DATA TO USE below:
Each point is reached from the start by the listed moves, each made 0, 1 or 2 times, or once backwards (-1), plus a little noise. Say if it took an odd or an even number of moves. Then give how often each move was made.

Moves:
(1):  48 -30   9  -3
(2): -16  13 -37  -7
Start: -1  0 -6  3
Points:
 65 -44  40   5 => even (1, -1)
 47 -29   2   1 => odd (1, 0)
111 -75  47   6 => odd (2, -1)

Moves:
(1):  31   7   7   5 -27  -3 -11 -14   1
(2):   4  -1 -45  15  10  51   1 -16 -14
(3):   2  24  10  12 -23  -6  20  26 -10
(4):  -4   8 -11  12   0 -23  19   2 -33
(5): 28  4 -8 12  2 -9 12 14 11
(6):   6 -29   4  21 -12  15 -17  14   3
(7): -14 -20  43 -24 -10 -18  51  -8  -1
(8):  -9 -12 -23 -27  -8  -6  -8   1  13
(9): -34 -15 -17  42 -12  -4   0  -8  25
Start:   2   6   0  -2  -6 -27 -11   5  20
Points:
  -3  -31 -131  -40   26   62  -10   12  -38 => even (-1, 2, 0, 1, 0, 1, 0, 2, -1)
 53  22 -83  79 -56  12 -75 -29 -66 => even (2, 1, 0, 2, -1, 1, -1, 0, 0)
128  25  33  70 -70  61 -17  73  -2 => even (1, 1, 2, -1, 1, 2, 0, -1, -1)
 -40  -63  -38  122 -105   -2   50   60   64 => even (0, 1, 2, 0, 1, 2, 1, 1, 2)
 -3 -91 -75  58 -76   3 105  33  26 => odd (0, 2, 1, 1, 2, 2, 2, 2, 1)

Moves:
(1):  18   5  -4  22  13   0  18  -6   2  -3   6 -10  23 -13  21 -13  -5  -4  -6 -20   1  11
(2):   2   1  11  19  -4  -1  -6  -9   2   1   4   1 -10   0 -13  -3  -2   3 -18   6  -1 -10
(3):  14 -21  16  -2  29 -23  -1  17  -7  23  15  12  35  -6 -12   0  -5   5   8  -8 -25  12
(4):  -1  10  11   5  -5  -6 -29  11  10  11  15   7 -17   1   5  17   3  -7  -9 -17   1 -16
(5):  -9  -4  -4  -9  32   0 -10  19   9  10   4   6   6  10   6 -23  -8   6  -3  -6   2  11
(6):  -3  10   9  -8  11  29 -22  21   4  -3  14  -6 -10   3  -3  19  30  31 -11  10 -14 -19
(7):  -6   9   7  20  21  -9  14 -12   7   7   3  -5  -6  -1  17   9   3  21  -2  -4   4 -11
(8):  -6   1 -17 -27   0  -9  -8  10  -3   0  20  -9 -34   1   8  -3  -3   8   1  21   4  11
(9):   0 -10  17 -13   5 -12 -26  30  26 -19  -7   5   6  -9  12  -9  -4 -36  11  27  -6   6
(10):   9  13  -1  -1 -14  12 -17  -5  26  22 -36  12  -5  -7 -18  -1  -3   9  15  20 -18  24
(11):  10   3  13 -18   1   3 -13 -16   0  -1  14   1   9   8  14  -8  -3  20   8   2 -14 -30
(12):  16 -12 -25   1  13  -7   4  17 -26   5  10   3 -14  -9   1 -12   3   9   1   8  -4 -16
(13):  -3   8 -11  -9  -2 -14 -26   2   5  20  14   5  32  -7   8 -25  31  -6  -3  -8 -25   6
(14): -10  -9  -9   4 -13  11  -4   0   5   5  -5  -1  18  14  11 -13 -15   9  11  18   0   7
(15): -10  -2  -3  -5   4   4 -16  -1  -9 -14 -13  -4 -11  -7  15  16   2  -5  -4  20   3  12
(16):  16  33  -6   5  16 -11  -9  17  12  -3  11   3  21 -14 -21   5   2 -14   1 -19 -15 -26
(17):  27  -1  -5  10   8  11  24 -18 -19   2 -18 -29 -21  20   3  16   7 -24   4 -12  19   0
(18):  -5  -9   5  -2   2 -14 -24   8 -22 -23 -10 -33 -11   1   7  -4   6  11   1  -2  10 -17
(19):  16   5   5   8   4 -10   6   2 -21  -7   2   6  21  11  -6  -8  -3   2  23 -12  25   8
(20): -13 -16   3   0  14  28 -14 -10  15   5  -3 -14 -13  -8 -17 -11   4  -8  10   9  -4   5
Start:  15  19  -8  -9 -17   6   9 -15   8  -3   8  10  11 -15  -1 -20  19   7 -19  26  -6   6
Points:
  86  -48    0  -71   85   39 -114   57  -11   36    4  -89  -43   20   38  -63   53   48   41   57  -75 -100 => odd (0, -1, 1, 1, 1, 1, 0, 0, 1, 1, 2, 2, 0, 1, -1, 0, 2, 2, -1, 1)
  78   18  144   -6   63  -16 -182   56  -64  -46   80  -76   54   90   15   51   61   40   12   17   -2 -151 => even (-1, 2, 2, 2, 0, 2, 0, 0, 1, -1, 2, -1, 0, 2, 1, 1, 2, 2, 2, 0)
 -47   73   45  -37   75   76 -200   76  123  -61  -31  -62  -60  -49  -75  -41   22  110   23  185  -45   -1 => even (0, 2, 0, -1, 1, 2, 1, 2, 1, 2, 0, -1, -1, 1, 1, 2, -1, 2, 1, 2)
 -49  -18   69  -58   24  -34 -211   38   74   69   49   15   -2   66   30 -117   -9   77   42  113   -6   53 => odd (-1, 2, 1, 2, 2, 0, 1, 2, 1, 1, 1, -1, 1, 2, 0, -1, 0, 1, 2, 1)
   7 -129  -13   59  109  -51    1   43  -60  -28  -36  -29  111  -49   18 -189  -29   20   72   57   40   81 => even (1, 0, 1, -1, 1, -1, 1, -1, 1, 0, -1, 2, 0, 1, 0, -1, -1, 2, 2, 2)
  71   -5   56  -16  110 -127  -47   27  -39  132  111  102  193   45   53 -121   53  130   32  -64  -66  -46 => odd (-1, 0, 2, 1, 2, 0, 2, -1, 0, 0, 2, 1, 2, 0, -1, -1, 0, 0, 2, -1)
  69    2  -11   90  -68    5   38  -94 -100   24   51  -89    9   76   62  -20   43   11  -31  -76   78  -41 => even (1, 1, 0, 2, -1, 0, 0, 0, -1, -1, 0, 0, 1, 2, -1, -1, 2, 1, 1, 0)
 21 -25 -25 -47  53 -87 -41  72 -58 -16 -33 -42 -23 -13  35 -10   7 -70 -48 -37  19  55 => odd (0, -1, 1, 1, 2, -1, -1, 0, 0, 0, -1, 0, 0, -1, 1, 0, 1, 2, -1, -1)

Moves:
(1):  -2  -3   2   2   1  -9  -1  11   7  -1   2  12  -2   1  -8  -7   6   4   2   2   8  10 -16   3
(2):   4  51  -5   8  -5  -9  -7   1   1 -12  -3  -6   1   3 -11 -10  14   2  -3  13  12  14  -3  -9
(3):  -2  19  12 -15  -3  -1   4   1   1   4   2  11  -7  -9   7   4  -5  11   0  -4  -1 -11  10   9
(4):  -9   3 -20   3   4  11 -25   7  -7  19  -2   7  -1  15   9 -16   9  -7   5  11  10  -1   4 -10
(5):   2   5  10  -5  20  14  -6  10  -2  14  -1 -13   5  -8  -9  -5  -3 -10  -4  16  -7 -15 -10  -8
(6):   2  -4   6 -13 -10  15  -3  -6   5  20  -8  16  -2 -11  12  10  21   4 -13 -10  -1  -6  27 -15
(7):  -4   9   8   3  -1   5   2  -5 -27   3 -15   0   7 -15 -21   9   2   9   0  -1 -20  -7   0  -8
(8):  -3   2   7 -11  -3  11   6  12  -6  -5  -9 -11  10  -2  12   2 -11  -4  -5  -2   0   4  -4  -5
(9):   1  -8  -1   5   2  18 -28   5  15   2  -8   2  -5  -8   8  18   2  15  13 -16  -8  11   0   0
(10):   4  12  12   5   9  -6  -8  -4  -4  10  11   2   6   0  -2  -3  17 -10   4 -16  -7  10  -3  -9
(11):   6   4  -1  -9   6   2   7  -2  -6   1   2   5  -1  -1  -9 -12 -27 -12  23  -1   1   5   2  -8
(12):  15   8  -4  -5  -4   0 -12 -11 -12  17  -5  -6   3  23  -3 -16   2 -10  -9  16   8   9  -9   3
(13): -10  10   5  -8 -13  -1  10  -3  12   7  10   9  -1 -13  -7   0  -1   6 -11  -7  10  -4   3  14
(14):   2  -1  11  30   7  -8  13 -24  13 -11 -11 -11   4   8   4  -2   8 -16  -2   0  -6   1  -4   2
(15):  13  -7   9  15  -5  -8 -14  -9  -3 -14  -4   9  -3   0  -6   4 -12  -9  12 -11  -5  -2  17 -12
(16):  -1  14  12  -3  17   1   5  10  -6  -2   3   1  15  14  -1  11   0  -2   4 -10   7  -5   3  -6
(17):   1  -2   7   9   0   7  14  -8  19  -3  25   5  23  -5   7  -5 -10  -7  22   3   2   4   3  -2
(18): -14  -5   8   5  12   8  -4  24  18  -7  17   3  -2   1   6   1   8  15   6  -6  -8  19   3   0
(19):   9 -17   7 -24  -5   2 -30 -10 -13   1 -12 -16   4 -11  -2  -1  16 -15  -1   6  19   8  -1  12
(20): -13   4   3  -6 -10  -4  10  14  -2  -8  -6  -8  -5  22  10  13   6   1 -11   0  -4   3  -3  -4
(21): -12  -4  -4  -5   3   8   9 -17  15 -19  -5 -20   4  -1  10  -9  -6  -1 -16  24  -1  -1 -16  -8
(22):   2   2  12   6  23 -21 -15 -14  14  12  -1 -16  17 -14  -4   9  -2   2  -5   2  -8  -6   7  12
(23):  -3 -10  -1 -13   2 -15 -21   8  20   1   1 -20   1   5   2  -5 -22  16  17 -12   9 -20  17  14
(24):   6  10   8   9  -1  13  14 -20  -3   6  11  -9   1   0  19  -1  -7  -7   7  10  15  14  -2 -19
Start: -15  16   5  15 -20  -5  -4   0  10  -6   8   8  10  12  -1  20  -5  -2  -1 -24   1  -7  -3 -10
Points:
 -19  187  108  -45  -14  -89  -45   15   60   21   59    1   40  -62  -11   96   72   37  -42 -100   32  -12   64   51 => even (-1, 2, 2, -1, 0, 0, -1, 0, 0, 2, -1, -1, 2, -1, 0, 1, 0, 0, 1, 1, -1, 2, 0, 0)
 -17  176   38   38 -101   99  -65   14  -38   62   70   96   48   81   24   22   54   -6   81  -73   49  125  112 -167 => even (-1, 2, -1, 2, -1, 2, 2, 0, 1, 1, 1, 2, 2, -1, 2, 1, 2, 2, 0, 2, -1, -1, 0, 2)
  48  215  104  -38  -60  -28  -48 -113   -6   32  -28   11    8   63   15    5   58  -82  -59  -40   98   17   59  -75 => odd (0, 2, 2, 0, 0, 2, -1, 0, 0, 2, 1, 2, 2, 1, 2, 2, -1, -1, 1, 1, 1, 0, 0, 1)
 -17   23   69   15   31   41  -56  -15  113   95   54   70   59 -116   11   37   72   21   12  -82  -37   81    4  -18 => odd (2, 0, 0, 0, 0, 2, 0, 1, 2, 2, 1, 0, 1, 0, -1, -1, 1, 1, 0, -1, 0, 2, -1, 0)
   0   27    7 -124    8  178  -90  -48   17  112   15  -74   67   54  140  -30   -8  -71   12  130  103    9    2 -103 => odd (-1, 0, 1, 2, 2, 2, -1, 0, 1, -1, 1, 2, -1, -1, -1, 1, 2, 0, 2, 1, 2, 0, 0, 2)
-71  44  23 133  63  -3 -88  45 143 -48  11 -91  -1  30  38  -9  -5  31  59 -48 -38  62 -52 -50 => odd (1, 1, -1, 1, 1, -1, 0, 1, 2, 2, 0, -1, 0, 2, 0, -1, -1, 2, -1, 0, 1, 0, 2, 1)
  27   83  149   90  151  -64 -112   28  161    3   52  -38  125   -8    3   49  -52  -35  164 -120   -7  -12   36  -24 => odd (2, 1, 1, 0, 2, 0, -1, 1, 2, 2, 1, -1, -1, 2, 1, 2, 2, 0, 0, 0, -1, 2, 2, 0)
  47   10  123   95   62   -3  -57  -98  134   34  -15 -114   77   20   73   78  -48  -27   -3  -58  -12  -59   92  -71 => even (-1, 0, -1, -1, 2, 2, -1, 1, 1, 0, -1, 1, 0, 2, 2, 1, 0, 0, -1, 0, 0, 2, 2, 2)
 -76  -33   37  -95   -9    0    1  -45   19   20  -23 -123   74   -9   57   46 -104   -7  -21   22   63  -81   42  -41 => odd (0, -1, -1, 1, 0, 1, 1, 1, -1, -1, 1, -1, 1, -1, 0, 1, 0, -1, 1, 2, 2, 2, 2, 2)
  0 173  48  36  64 -39 -30 -18 -60  60  21 -71 107 154 -44 -72 -49 -82  88  69  47 -52 -37 -74 => even (1, 1, 1, 2, 2, -1, 2, -1, -1, 1, 1, 2, -1, 1, 0, 2, 2, -1, 0, 2, 0, 0, 2, 1)

Moves:
(1):   5   0   1  -1   1  -1  -4  23   3  -6  -5   1  18   4  15   8   1  12 -13   5  11  16  11   1
(2): -30 -18 -14   4  33 -20  12  12   4   1   0  -3  -7 -12 -12  10 -28  15 -21  11  -3  14 -14   4
(3):  -2 -22   9   0  -6   0   1   3 -11   3  27  -4  12 -13 -15 -13 -41  19  -4 -10   7  26   0 -10
(4): -16   4  -2  12  -4   3  -6  -5   8  11   6   0  11  -9   0   9   1 -19  -8  16   5 -23   0  19
(5):  -3 -10  -3  -2  -2  28   0  -2   3   1  -8  18  -3 -29  -3   6   9   6 -10  15 -14   7 -12  -2
(6):  -9   8  -3  28   6  -1   4   2  13   5   9  -2  10 -10  -2  -5  15   4   2   4   0  -4   6 -11
(7): -20  -1  14   2 -10  11   4   2  -9  -2  22  -2 -10   6  -3  -7  26  -6  19  -7   9 -10  14  18
(8):   8  -3  -6   2   8  -8   5   0   7  14  20 -11  -6  -6  -5   5  -2 -18   7  -5  -2   5 -15  10
(9):   3   2   4   7  -7  -7   0  -5  17  19   4   8 -12  13   2  11  11  -1  -7   1   9  -5  -2   7
(10):  -3  -8   1  -4 -29  -1   0   6   4 -11  -7 -10  -6  -4 -15   1  -7   7 -29 -11 -20  13 -12  17
(11): -20   4  -3  -2 -18  17 -14 -11   4   1   5  20   0   7  14  13   8  10   6 -17  -8  18   2   9
(12):   7  10 -18 -13 -11 -15  -3  28  19  24 -23  21 -18  20 -45 -15  17  -3   4   6  -5  10  22 -10
(13):   3  -3  -7   2 -15   2  10   1   2  -7 -17 -17 -13  19  12   7  -8   0   4 -19  24   1   6  34
(14):   7   4  29  -6   1   0  19   5 -16   8 -28 -13  32  26   2   1   8  -6   4 -17 -17   7  -1  23
(15):  -8 -23  12  -8   8  -6  14   2  -8   4   7  -7  13  13  26  19  32 -32 -21 -11  -3 -15  36   7
(16):  -1 -10  16 -12  19 -20   4  -7  21   2  -9   6   5   9 -13  -5   1   4   4   1  -1  31   9   3
(17):   1  15  16 -10   3  10 -10 -21 -17  20   5  -8   2 -10  12  -6   5   1  -8 -14   0   2   2  -4
(18):   2  -8  -3 -45  -3  16 -13 -15  -7  -3   4 -30 -11  14   3  -3  -9  10  -1 -19   2 -13 -27 -23
(19): -11  -3   0   7 -14  -5   2  -4 -18  -4  -8   7   6 -17 -11  -2  -2  -8   6  -5   4   7 -17   4
(20):  17 -10  -9   1   3  -8 -19  -6 -16   8  -9  -6   6  -6 -18  16 -15  20  -1 -10  -6  -8  -5  -8
(21): -13  20  22   7 -24  16   0  -1  -2   8   9  -9  -6   4   9  17 -10  -8  12   6   6   5  12  -8
(22): -24 -10  -3   2   3   5   0   0  -9   4   3  -5 -13  -5   1 -18  10   1  17  18 -10   6  -2 -10
(23):   7 -11  45  -2   5  -1  -8  24  11  14 -32  28 -13  -1  -7  11   2 -14   1 -26 -15  21   2  -1
(24):   0  -2 -11  -3  -8 -12  18   9  34  11   7   6  -6 -16   0   3  -6  10  -7   7 -11  -7  -4  11
Start:  -3 -20 -10  22  -6  15   1  12 -25  -7  21   3 -10 -19 -20 -15  -1  25  19 -10 -10  -1  28  -5
Points:
  48  -42   24   42   79  -30   61  132    6   18 -156  160   54    7  -78  -15  187  -81  -25   32  -81   20  139  -52 => odd (0, 0, -1, -1, 2, 1, -1, -1, 0, -1, -1, 2, -1, 1, 2, 0, -1, -1, 1, -1, -1, -1, 1, -1)
 -44  -37  -24   -1   -5   -2  -55  -18   69   56   64  -73  -40  -42  -69   51 -169   97   -2    9   68   68  -42  -43 => odd (1, 1, 1, 2, 0, 1, -1, 1, 1, 0, 0, 0, 1, -1, -1, 2, 0, 2, 0, 1, 2, 0, 0, 0)
  76  -93  176 -156  -48  121  -23  -44  -31  158   26  -34  -57  -26   -5   69  -72   39   55 -206  -73   96   16  -33 => odd (-1, -1, 2, -1, 2, -1, 0, 2, 0, -1, 1, 0, 1, 1, 1, 1, 2, 2, -1, 2, 2, 0, 2, 2)
 -64 -104   56   79  119  -31   40   80   62  113   41   48   -9  -72    4   93  181   -9 -123  -28  -55   50  107  104 => even (2, 2, -1, 0, 2, 2, 2, 2, 2, 1, 0, 0, 0, 0, 2, 1, 2, -1, -1, 1, -1, 0, 1, 0)
-74 -98 -18 105 -79  -7  66 119  80  82  78  62 -15 -88 -73 110  35  66 -57   2 -75  82 121  22 => even (1, 1, 1, -1, 2, 2, 1, 1, 1, 1, 1, 1, 0, 0, 2, 0, -1, -1, 0, 2, 2, 0, 0, 2)
 -54 -111   86   28  106 -100   16  169   43  104    4   69  120   17  -91  -12   28  -72  -62  -64  -64  158  140   -4 => odd (2, 1, 2, 2, -1, 2, -1, 2, -1, 0, 1, 2, -1, 1, 2, 1, 0, 0, 0, -1, -1, 0, 2, -1)
  -6 -147   82   24   36  -37   27   37   76   79 -113   30   -6 -107  -82   31  -30   81 -164  -84  -67  107   28   63 => odd (0, 1, 1, 1, 2, 2, -1, -1, 1, 2, -1, 0, 2, 0, 1, 2, 2, 0, 0, 1, -1, 0, 2, 1)

Moves:
(1):  24   3   9   9 -10 -12  15  23  33 -16  -7  14  13   2  -5   4 -24  12  -6  -6 -19  19   0 -10  19
(2):  19  -2   2 -15  16   4  -4  17 -12  -7  14  25  -7 -33  20   7  -8  21  -2  -2   4  18   7  31   1
(3):  37  -4  -6  -8  15  -8  18 -17 -18 -10   3  11  20  -5   8  -7  -2   3  11  18   5   0  20   8   8
(4):   7  -8  -5  11  33 -31  -5  -6 -41  10  15 -30  -4 -14 -25   9 -10   5 -10 -25  27  -1  -5 -15 -17
(5):   3   0  16  -2 -13 -18   3 -13 -13   7   3 -11   3  -5   0   0   7  -6  11  18  13  -7  -5   7  15
(6):   7  19   1   9  -5  -6  -3   9 -12  -8  -7   5  -5   3  10  -2  10  -8 -20  11   8  -8  -1   1   5
(7):  48  -5  11   7   9  -6   3  25 -25   4 -40  10  27  14 -37  15  48  28 -19  -6 -17   4   2  15 -18
(8):  -5   3   8  17  -6 -25  17 -41   6   1  12  33  -8  17  -4   5  -1  20 -65 -20 -22  13  -4  -3 -17
(9):  19 -14   1  40 -16 -11 -18  13  -2 -14  32   8  23   9 -31  47   1  -8 -28 -13  15 -20  27   6 -12
(10):  13  17 -11   1  -7   5 -11  18  22  15 -16 -10  16   1   4  -5  14 -20 -14   1 -10  15  -3  -9  -8
(11): -11 -17   9   2  10 -10  16   4  27  -1   7  -2  -2   0 -17 -12  11  -9  -3   2  -4  -6 -11  -4  -1
(12):  -5  20  -2   8  -3  -1  -4  21   3   4  14  -4   8  -9  12   3  -6   2  17  20   0 -17  26  -3   4
(13):  22   9  21  -3  12  17  -9   2  -2  -6  -6   4  -2  -5  10  -2  -9   6 -22  13  15  -3   3  23   1
(14):  -2  21  -5  -9   0  16  20  10   2  -5   9  17  -6  -9  -9  -3   0   9  17  -4 -10  12 -14   6  -7
(15):   5   4  15  -9 -19 -11   7  17   6 -16 -45  10  -2 -33  11  16 -19  17  -8  21   3 -13 -38  -5  -5
(16):   0   7  13 -15  10  16   2  20  -1  10 -18  11  34 -24   3  -5   8   9  10 -13  21  -3  -8   7  21
(17): -11 -11   1 -32 -10   0  -3   1  12  -1  10  -3  -2  29  16  13  -7 -15 -10  -9  -1 -11  -6  10   8
(18): -29  -8  26 -31  17  -5  -8  12   8  11  18  25  -9  -7 -19  17  -8 -19   8   5  -3   9  11 -27  12
(19):  20   9   7   7 -33 -22 -23  -4  19 -20 -10  -8  20  17 -30 -19  -3   0 -17   5  31 -29  27 -27 -15
(20): -22  15  27 -12 -22 -36  -8  14 -32 -18 -11   4  -1 -26 -13 -10  14  -2 -10   5 -59  -9 -53 -14 -13
(21):  -9  18  13  18   5 -20 -39 -19 -20 -24 -11  -2   0   6   0  10  20  19  23  -7   7 -32 -19   2  -6
(22): -17  -9  -1 -13  -1   9   8   0  10   7  30  18   4  29   5  -1   0  21  -7  14   1  11  -7 -24 -13
(23):  -7   2  13 -19  -4  -2  23 -14 -20 -12   3   1   4   6   7  12   5  19 -23  19   0  33   9   0 -26
(24):   2  10  -8 -17 -19   0   3   9  24  -8  16   2   7   8 -15  16  17   7 -18  20 -20  -8   4  -6  17
Start:  12  -3  -3  24  18  12  -7 -19 -11   1   2  12  -2 -34   0 -10   8   4  -1  15   2   9 -17  20 -15
Points:
 -26   81   74  -33    5  -12   37   35  -36   79  127   82   -4  -71 -120   72   81  -48 -162  106  -81   60  -82  -48  -26 => odd (-1, -1, 0, 1, 2, 1, 0, 1, 1, 2, 0, 0, 2, 2, 0, 0, -1, 2, -1, 1, -1, 1, 0, 2)
   5   66   97  -50  124  -18  -12  184  -13   34  -99   26   21 -140 -116  -61   65  -74   62  -35 -174   49 -159  -42   69 => even (2, -1, 0, 1, -1, 1, 1, -1, -1, 1, 1, 0, 1, 1, -1, 1, 0, 2, -1, 2, 0, -1, -1, 0)
  92  130  105  -70  -55   43   -1  122   -8  -69 -139  109  102 -255   91  -72  -56   33   97  165  -37  -25 -183   25   89 => odd (1, 0, 2, -1, 1, 0, -1, -1, 0, 1, -1, 0, 2, 1, 2, 2, -1, 0, 0, 2, 0, 1, -1, 0)
 108   50   18   58   28   12   99  -29   45  -41  127  125   57 -105  -16   -4  -26  122 -232   92  181  -62   61   71  -12 => even (-1, 1, 1, 1, 0, 2, -1, 2, 1, -1, 2, 1, 2, 1, 1, 2, -1, -1, 1, -1, -1, 1, 0, 2)
  94   32   50   29   38   68  -20  -77  -11   21  -33   78   53   99    7   27   24   87 -252  -70   73  109  101   69 -128 => odd (0, 0, -1, 0, -1, 0, 1, 2, 0, 1, -1, 0, 2, 0, -1, 1, 1, 0, 1, -1, 0, 0, 2, -1)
End of DATA TO USE.
Copy out the entries above exactly as given, starting at the top and ending with the line containing "1 => odd (1, 0)"; include both and nothing more.

**RESULT:**
Each point is reached from the start by the listed moves, each made 0, 1 or 2 times, or once backwards (-1), plus a little noise. Say if it took an odd or an even number of moves. Then give how often each move was made.

Moves:
(1):  48 -30   9  -3
(2): -16  13 -37  -7
Start: -1  0 -6  3
Points:
 65 -44  40   5 => even (1, -1)
 47 -29   2   1 => odd (1, 0)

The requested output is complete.